**SOURCE MATERIAL**

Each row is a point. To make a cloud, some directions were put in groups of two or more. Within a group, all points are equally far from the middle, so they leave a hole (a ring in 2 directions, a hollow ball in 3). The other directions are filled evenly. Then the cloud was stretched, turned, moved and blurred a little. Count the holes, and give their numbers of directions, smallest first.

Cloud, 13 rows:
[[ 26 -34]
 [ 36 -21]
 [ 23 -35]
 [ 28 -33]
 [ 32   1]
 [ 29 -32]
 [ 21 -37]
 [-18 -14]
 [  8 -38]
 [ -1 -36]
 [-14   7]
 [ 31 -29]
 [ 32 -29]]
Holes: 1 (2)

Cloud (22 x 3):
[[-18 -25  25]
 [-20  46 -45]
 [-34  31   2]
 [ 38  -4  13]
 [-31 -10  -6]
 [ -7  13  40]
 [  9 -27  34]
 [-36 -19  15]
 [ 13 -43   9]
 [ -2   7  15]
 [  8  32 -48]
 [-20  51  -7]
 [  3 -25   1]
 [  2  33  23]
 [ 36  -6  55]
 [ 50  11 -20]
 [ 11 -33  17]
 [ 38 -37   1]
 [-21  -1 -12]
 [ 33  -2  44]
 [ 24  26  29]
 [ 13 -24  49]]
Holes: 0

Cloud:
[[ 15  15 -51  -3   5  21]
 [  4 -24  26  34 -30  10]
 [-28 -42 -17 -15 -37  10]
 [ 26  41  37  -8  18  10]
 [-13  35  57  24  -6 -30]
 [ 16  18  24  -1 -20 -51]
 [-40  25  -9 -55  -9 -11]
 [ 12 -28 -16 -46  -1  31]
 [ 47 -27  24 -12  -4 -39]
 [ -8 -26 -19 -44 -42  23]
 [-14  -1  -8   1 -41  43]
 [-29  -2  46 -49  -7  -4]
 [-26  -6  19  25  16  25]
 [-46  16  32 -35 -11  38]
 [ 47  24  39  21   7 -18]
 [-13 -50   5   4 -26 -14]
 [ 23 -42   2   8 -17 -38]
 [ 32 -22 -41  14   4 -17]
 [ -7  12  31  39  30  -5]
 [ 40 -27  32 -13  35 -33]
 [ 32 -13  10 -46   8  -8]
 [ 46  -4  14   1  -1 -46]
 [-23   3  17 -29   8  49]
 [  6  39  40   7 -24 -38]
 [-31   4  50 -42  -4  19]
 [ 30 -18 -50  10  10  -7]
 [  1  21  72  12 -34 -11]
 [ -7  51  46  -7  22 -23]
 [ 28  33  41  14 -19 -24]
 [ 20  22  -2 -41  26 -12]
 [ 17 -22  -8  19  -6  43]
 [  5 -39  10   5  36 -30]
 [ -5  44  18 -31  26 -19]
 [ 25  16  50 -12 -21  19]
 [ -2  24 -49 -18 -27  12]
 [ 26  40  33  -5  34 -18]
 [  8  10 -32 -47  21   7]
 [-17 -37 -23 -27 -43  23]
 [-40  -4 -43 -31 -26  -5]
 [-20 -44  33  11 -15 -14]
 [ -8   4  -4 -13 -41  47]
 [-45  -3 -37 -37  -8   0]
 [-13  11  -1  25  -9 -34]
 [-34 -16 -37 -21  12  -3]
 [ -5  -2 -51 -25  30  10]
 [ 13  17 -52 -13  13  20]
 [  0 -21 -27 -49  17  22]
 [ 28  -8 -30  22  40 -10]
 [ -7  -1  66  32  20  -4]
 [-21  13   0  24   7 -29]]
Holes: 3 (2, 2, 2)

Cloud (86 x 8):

**YOUR OBJECTIVE**
The material above needs to be copied out in full, exactly as given.

**EXERCISE OUTPUT**
Each row is a point. To make a cloud, some directions were put in groups of two or more. Within a group, all points are equally far from the middle, so they leave a hole (a ring in 2 directions, a hollow ball in 3). The other directions are filled evenly. Then the cloud was stretched, turned, moved and blurred a little. Count the holes, and give their numbers of directions, smallest first.

Cloud, 13 rows:
[[ 26 -34]
 [ 36 -21]
 [ 23 -35]
 [ 28 -33]
 [ 32   1]
 [ 29 -32]
 [ 21 -37]
 [-18 -14]
 [  8 -38]
 [ -1 -36]
 [-14   7]
 [ 31 -29]
 [ 32 -29]]
Holes: 1 (2)

Cloud (22 x 3):
[[-18 -25  25]
 [-20  46 -45]
 [-34  31   2]
 [ 38  -4  13]
 [-31 -10  -6]
 [ -7  13  40]
 [  9 -27  34]
 [-36 -19  15]
 [ 13 -43   9]
 [ -2   7  15]
 [  8  32 -48]
 [-20  51  -7]
 [  3 -25   1]
 [  2  33  23]
 [ 36  -6  55]
 [ 50  11 -20]
 [ 11 -33  17]
 [ 38 -37   1]
 [-21  -1 -12]
 [ 33  -2  44]
 [ 24  26  29]
 [ 13 -24  49]]
Holes: 0

Cloud:
[[ 15  15 -51  -3   5  21]
 [  4 -24  26  34 -30  10]
 [-28 -42 -17 -15 -37  10]
 [ 26  41  37  -8  18  10]
 [-13  35  57  24  -6 -30]
 [ 16  18  24  -1 -20 -51]
 [-40  25  -9 -55  -9 -11]
 [ 12 -28 -16 -46  -1  31]
 [ 47 -27  24 -12  -4 -39]
 [ -8 -26 -19 -44 -42  23]
 [-14  -1  -8   1 -41  43]
 [-29  -2  46 -49  -7  -4]
 [-26  -6  19  25  16  25]
 [-46  16  32 -35 -11  38]
 [ 47  24  39  21   7 -18]
 [-13 -50   5   4 -26 -14]
 [ 23 -42   2   8 -17 -38]
 [ 32 -22 -41  14   4 -17]
 [ -7  12  31  39  30  -5]
 [ 40 -27  32 -13  35 -33]
 [ 32 -13  10 -46   8  -8]
 [ 46  -4  14   1  -1 -46]
 [-23   3  17 -29   8  49]
 [  6  39  40   7 -24 -38]
 [-31   4  50 -42  -4  19]
 [ 30 -18 -50  10  10  -7]
 [  1  21  72  12 -34 -11]
 [ -7  51  46  -7  22 -23]
 [ 28  33  41  14 -19 -24]
 [ 20  22  -2 -41  26 -12]
 [ 17 -22  -8  19  -6  43]
 [  5 -39  10   5  36 -30]
 [ -5  44  18 -31  26 -19]
 [ 25  16  50 -12 -21  19]
 [ -2  24 -49 -18 -27  12]
 [ 26  40  33  -5  34 -18]
 [  8  10 -32 -47  21   7]
 [-17 -37 -23 -27 -43  23]
 [-40  -4 -43 -31 -26  -5]
 [-20 -44  33  11 -15 -14]
 [ -8   4  -4 -13 -41  47]
 [-45  -3 -37 -37  -8   0]
 [-13  11  -1  25  -9 -34]
 [-34 -16 -37 -21  12  -3]
 [ -5  -2 -51 -25  30  10]
 [ 13  17 -52 -13  13  20]
 [  0 -21 -27 -49  17  22]
 [ 28  -8 -30  22  40 -10]
 [ -7  -1  66  32  20  -4]
 [-21  13   0  24   7 -29]]
Holes: 3 (2, 2, 2)

Cloud (86 x 8):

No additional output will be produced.